===== Supplied material

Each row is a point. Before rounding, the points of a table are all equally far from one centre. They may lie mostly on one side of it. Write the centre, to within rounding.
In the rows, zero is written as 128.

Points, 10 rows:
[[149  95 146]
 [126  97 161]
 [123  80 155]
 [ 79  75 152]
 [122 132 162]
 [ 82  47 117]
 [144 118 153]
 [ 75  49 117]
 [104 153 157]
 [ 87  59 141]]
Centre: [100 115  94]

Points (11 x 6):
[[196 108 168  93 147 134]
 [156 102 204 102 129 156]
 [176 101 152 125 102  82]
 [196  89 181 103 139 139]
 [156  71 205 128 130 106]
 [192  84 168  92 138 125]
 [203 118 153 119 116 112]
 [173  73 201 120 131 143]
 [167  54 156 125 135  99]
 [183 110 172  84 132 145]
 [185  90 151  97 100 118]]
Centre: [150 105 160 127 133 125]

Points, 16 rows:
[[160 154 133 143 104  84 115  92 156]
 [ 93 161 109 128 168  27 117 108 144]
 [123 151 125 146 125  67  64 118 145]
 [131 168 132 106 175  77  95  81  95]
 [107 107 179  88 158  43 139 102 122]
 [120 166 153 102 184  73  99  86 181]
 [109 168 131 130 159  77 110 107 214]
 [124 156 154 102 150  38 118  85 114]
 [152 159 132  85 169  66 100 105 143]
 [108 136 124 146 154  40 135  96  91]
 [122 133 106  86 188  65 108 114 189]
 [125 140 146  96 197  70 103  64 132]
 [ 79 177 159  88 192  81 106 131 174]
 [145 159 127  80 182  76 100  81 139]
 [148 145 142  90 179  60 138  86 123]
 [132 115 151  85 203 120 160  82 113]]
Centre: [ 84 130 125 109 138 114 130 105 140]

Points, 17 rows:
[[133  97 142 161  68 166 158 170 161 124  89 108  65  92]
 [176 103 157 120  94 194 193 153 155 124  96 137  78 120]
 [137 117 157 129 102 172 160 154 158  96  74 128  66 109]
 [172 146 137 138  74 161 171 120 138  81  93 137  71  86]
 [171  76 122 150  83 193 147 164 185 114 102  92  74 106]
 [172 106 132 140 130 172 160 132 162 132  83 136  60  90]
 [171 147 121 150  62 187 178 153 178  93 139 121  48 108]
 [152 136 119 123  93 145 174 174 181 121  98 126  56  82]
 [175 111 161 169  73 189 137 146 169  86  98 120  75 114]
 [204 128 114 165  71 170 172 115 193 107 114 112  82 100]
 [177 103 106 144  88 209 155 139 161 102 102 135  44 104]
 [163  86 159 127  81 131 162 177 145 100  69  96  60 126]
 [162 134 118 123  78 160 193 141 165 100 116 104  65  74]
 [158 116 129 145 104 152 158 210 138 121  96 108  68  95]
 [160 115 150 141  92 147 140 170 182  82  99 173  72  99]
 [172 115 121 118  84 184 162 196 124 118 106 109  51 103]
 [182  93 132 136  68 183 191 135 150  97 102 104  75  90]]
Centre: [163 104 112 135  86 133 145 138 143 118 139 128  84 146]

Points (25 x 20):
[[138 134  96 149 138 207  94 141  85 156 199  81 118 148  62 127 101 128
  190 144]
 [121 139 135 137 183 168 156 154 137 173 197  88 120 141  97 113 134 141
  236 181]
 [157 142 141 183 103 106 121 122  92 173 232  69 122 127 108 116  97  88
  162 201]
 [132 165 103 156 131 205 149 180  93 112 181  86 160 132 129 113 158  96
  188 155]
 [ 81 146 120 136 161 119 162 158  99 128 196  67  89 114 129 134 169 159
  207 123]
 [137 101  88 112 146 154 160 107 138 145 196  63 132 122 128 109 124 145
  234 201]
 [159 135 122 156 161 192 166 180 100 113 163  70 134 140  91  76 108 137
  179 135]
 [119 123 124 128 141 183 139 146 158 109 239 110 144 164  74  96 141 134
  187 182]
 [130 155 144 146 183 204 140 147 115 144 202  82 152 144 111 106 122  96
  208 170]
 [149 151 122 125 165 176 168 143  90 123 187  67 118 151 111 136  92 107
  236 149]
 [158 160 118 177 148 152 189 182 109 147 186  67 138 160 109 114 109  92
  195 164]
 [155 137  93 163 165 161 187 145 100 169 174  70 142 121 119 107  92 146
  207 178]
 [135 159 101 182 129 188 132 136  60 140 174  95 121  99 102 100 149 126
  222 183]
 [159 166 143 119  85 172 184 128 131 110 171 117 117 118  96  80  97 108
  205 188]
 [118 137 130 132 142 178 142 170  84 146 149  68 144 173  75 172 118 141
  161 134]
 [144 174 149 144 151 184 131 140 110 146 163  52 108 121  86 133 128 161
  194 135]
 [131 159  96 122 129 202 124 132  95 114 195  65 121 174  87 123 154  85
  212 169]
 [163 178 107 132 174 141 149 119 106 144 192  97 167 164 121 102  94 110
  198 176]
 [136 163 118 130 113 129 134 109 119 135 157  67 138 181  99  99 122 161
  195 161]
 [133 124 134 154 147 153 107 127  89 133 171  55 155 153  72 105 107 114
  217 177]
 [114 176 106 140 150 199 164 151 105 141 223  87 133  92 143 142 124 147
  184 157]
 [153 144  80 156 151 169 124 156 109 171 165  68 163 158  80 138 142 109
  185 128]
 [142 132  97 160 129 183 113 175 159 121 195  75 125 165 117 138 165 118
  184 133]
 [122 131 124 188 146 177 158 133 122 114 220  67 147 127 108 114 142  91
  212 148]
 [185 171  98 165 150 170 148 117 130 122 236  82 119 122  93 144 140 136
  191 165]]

==========

What you are asked to do: For the records above, restate every line word for word.

Task answer:
Each row is a point. Before rounding, the points of a table are all equally far from one centre. They may lie mostly on one side of it. Write the centre, to within rounding.
In the rows, zero is written as 128.

Points, 10 rows:
[[149  95 146]
 [126  97 161]
 [123  80 155]
 [ 79  75 152]
 [122 132 162]
 [ 82  47 117]
 [144 118 153]
 [ 75  49 117]
 [104 153 157]
 [ 87  59 141]]
Centre: [100 115  94]

Points (11 x 6):
[[196 108 168  93 147 134]
 [156 102 204 102 129 156]
 [176 101 152 125 102  82]
 [196  89 181 103 139 139]
 [156  71 205 128 130 106]
 [192  84 168  92 138 125]
 [203 118 153 119 116 112]
 [173  73 201 120 131 143]
 [167  54 156 125 135  99]
 [183 110 172  84 132 145]
 [185  90 151  97 100 118]]
Centre: [150 105 160 127 133 125]

Points, 16 rows:
[[160 154 133 143 104  84 115  92 156]
 [ 93 161 109 128 168  27 117 108 144]
 [123 151 125 146 125  67  64 118 145]
 [131 168 132 106 175  77  95  81  95]
 [107 107 179  88 158  43 139 102 122]
 [120 166 153 102 184  73  99  86 181]
 [109 168 131 130 159  77 110 107 214]
 [124 156 154 102 150  38 118  85 114]
 [152 159 132  85 169  66 100 105 143]
 [108 136 124 146 154  40 135  96  91]
 [122 133 106  86 188  65 108 114 189]
 [125 140 146  96 197  70 103  64 132]
 [ 79 177 159  88 192  81 106 131 174]
 [145 159 127  80 182  76 100  81 139]
 [148 145 142  90 179  60 138  86 123]
 [132 115 151  85 203 120 160  82 113]]
Centre: [ 84 130 125 109 138 114 130 105 140]

Points, 17 rows:
[[133  97 142 161  68 166 158 170 161 124  89 108  65  92]
 [176 103 157 120  94 194 193 153 155 124  96 137  78 120]
 [137 117 157 129 102 172 160 154 158  96  74 128  66 109]
 [172 146 137 138  74 161 171 120 138  81  93 137  71  86]
 [171  76 122 150  83 193 147 164 185 114 102  92  74 106]
 [172 106 132 140 130 172 160 132 162 132  83 136  60  90]
 [171 147 121 150  62 187 178 153 178  93 139 121  48 108]
 [152 136 119 123  93 145 174 174 181 121  98 126  56  82]
 [175 111 161 169  73 189 137 146 169  86  98 120  75 114]
 [204 128 114 165  71 170 172 115 193 107 114 112  82 100]
 [177 103 106 144  88 209 155 139 161 102 102 135  44 104]
 [163  86 159 127  81 131 162 177 145 100  69  96  60 126]
 [162 134 118 123  78 160 193 141 165 100 116 104  65  74]
 [158 116 129 145 104 152 158 210 138 121  96 108  68  95]
 [160 115 150 141  92 147 140 170 182  82  99 173  72  99]
 [172 115 121 118  84 184 162 196 124 118 106 109  51 103]
 [182  93 132 136  68 183 191 135 150  97 102 104  75  90]]
Centre: [163 104 112 135  86 133 145 138 143 118 139 128  84 146]

Points (25 x 20):
[[138 134  96 149 138 207  94 141  85 156 199  81 118 148  62 127 101 128
  190 144]
 [121 139 135 137 183 168 156 154 137 173 197  88 120 141  97 113 134 141
  236 181]
 [157 142 141 183 103 106 121 122  92 173 232  69 122 127 108 116  97  88
  162 201]
 [132 165 103 156 131 205 149 180  93 112 181  86 160 132 129 113 158  96
  188 155]
 [ 81 146 120 136 161 119 162 158  99 128 196  67  89 114 129 134 169 159
  207 123]
 [137 101  88 112 146 154 160 107 138 145 196  63 132 122 128 109 124 145
  234 201]
 [159 135 122 156 161 192 166 180 100 113 163  70 134 140  91  76 108 137
  179 135]
 [119 123 124 128 141 183 139 146 158 109 239 110 144 164  74  96 141 134
  187 182]
 [130 155 144 146 183 204 140 147 115 144 202  82 152 144 111 106 122  96
  208 170]
 [149 151 122 125 165 176 168 143  90 123 187  67 118 151 111 136  92 107
  236 149]
 [158 160 118 177 148 152 189 182 109 147 186  67 138 160 109 114 109  92
  195 164]
 [155 137  93 163 165 161 187 145 100 169 174  70 142 121 119 107  92 146
  207 178]
 [135 159 101 182 129 188 132 136  60 140 174  95 121  99 102 100 149 126
  222 183]
 [159 166 143 119  85 172 184 128 131 110 171 117 117 118  96  80  97 108
  205 188]
 [118 137 130 132 142 178 142 170  84 146 149  68 144 173  75 172 118 141
  161 134]
 [144 174 149 144 151 184 131 140 110 146 163  52 108 121  86 133 128 161
  194 135]
 [131 159  96 122 129 202 124 132  95 114 195  65 121 174  87 123 154  85
  212 169]
 [163 178 107 132 174 141 149 119 106 144 192  97 167 164 121 102  94 110
  198 176]
 [136 163 118 130 113 129 134 109 119 135 157  67 138 181  99  99 122 161
  195 161]
 [133 124 134 154 147 153 107 127  89 133 171  55 155 153  72 105 107 114
  217 177]
 [114 176 106 140 150 199 164 151 105 141 223  87 133  92 143 142 124 147
  184 157]
 [153 144  80 156 151 169 124 156 109 171 165  68 163 158  80 138 142 109
  185 128]
 [142 132  97 160 129 183 113 175 159 121 195  75 125 165 117 138 165 118
  184 133]
 [122 131 124 188 146 177 158 133 122 114 220  67 147 127 108 114 142  91
  212 148]
 [185 171  98 165 150 170 148 117 130 122 236  82 119 122  93 144 140 136
  191 165]]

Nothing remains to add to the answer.